Each row is a point. Two turns around zero, p and q, are shown by what they do to some points. Where does a point land after both, in the order given? Backwards means that the second turn is done in reverse. Each puzzle has new turns, and all numbers are rounded.

Turn p:
[40 49 45] => [-56   1  54]
[ 17  -2 -53] => [ 40 -38   9]
[-61 -29  -8] => [ 32  39 -46]
[  4 -18  15] => [-16  -3 -17]
Turn q:
[  1  32 -11] => [ 5 -7 33]
[  4 -52  67] => [-21 -30 -77]
[ 24  27 -42] => [38 13 39]
[-13  44 -32] => [ 0  8 55]
[-16 -51  19] => [-21  15 -50]
Where do these land?
p, then q: [-35 -22  47] => [-13  18  59]
q, then p backwards: [-46 -18   2] => [-3 -3 49]
q, then p: [ 58  62 -16] => [-73 -40 -22]
p, then q backwards: [ 41 -22 -39] => [35 25 43]
p, then q: [-18  -1   5] => [ 6 -4 17]

Turn p:
[  3   4  26  26  41 -24] => [ -2  -7 -29 -27  43  13]
[ 39 -44 -42  83 -19  18] => [ 25 -54  82 -48   8  13]
[ 48   7  47 -70  38   5] => [ 61  50 -55  20  19 -31]
[-40 -19 -32 -21 -15  19] => [-15  10  10   3 -57  19]
[ 17  62   4  -8  16 -44] => [ -7 -23 -38  49  45  -1]
[ 10  -3  13 -85  51 -13] => [ 47  34 -78  22 -18   2]
[-36 -14  -2  30 -67 -19] => [-59 -31  30 -15 -27 -31]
....
=== What needs to be done ===
Every line of the data above should be reproduced word for word.

=== Answer section ===
Each row is a point. Two turns around zero, p and q, are shown by what they do to some points. Where does a point land after both, in the order given? Backwards means that the second turn is done in reverse. Each puzzle has new turns, and all numbers are rounded.

Turn p:
[40 49 45] => [-56   1  54]
[ 17  -2 -53] => [ 40 -38   9]
[-61 -29  -8] => [ 32  39 -46]
[  4 -18  15] => [-16  -3 -17]
Turn q:
[  1  32 -11] => [ 5 -7 33]
[  4 -52  67] => [-21 -30 -77]
[ 24  27 -42] => [38 13 39]
[-13  44 -32] => [ 0  8 55]
[-16 -51  19] => [-21  15 -50]
Where do these land?
p, then q: [-35 -22  47] => [-13  18  59]
q, then p backwards: [-46 -18   2] => [-3 -3 49]
q, then p: [ 58  62 -16] => [-73 -40 -22]
p, then q backwards: [ 41 -22 -39] => [35 25 43]
p, then q: [-18  -1   5] => [ 6 -4 17]

Turn p:
[  3   4  26  26  41 -24] => [ -2  -7 -29 -27  43  13]
[ 39 -44 -42  83 -19  18] => [ 25 -54  82 -48   8  13]
[ 48   7  47 -70  38   5] => [ 61  50 -55  20  19 -31]
[-40 -19 -32 -21 -15  19] => [-15  10  10   3 -57  19]
[ 17  62   4  -8  16 -44] => [ -7 -23 -38  49  45  -1]
[ 10  -3  13 -85  51 -13] => [ 47  34 -78  22 -18   2]
[-36 -14  -2  30 -67 -19] => [-59 -31  30 -15 -27 -31]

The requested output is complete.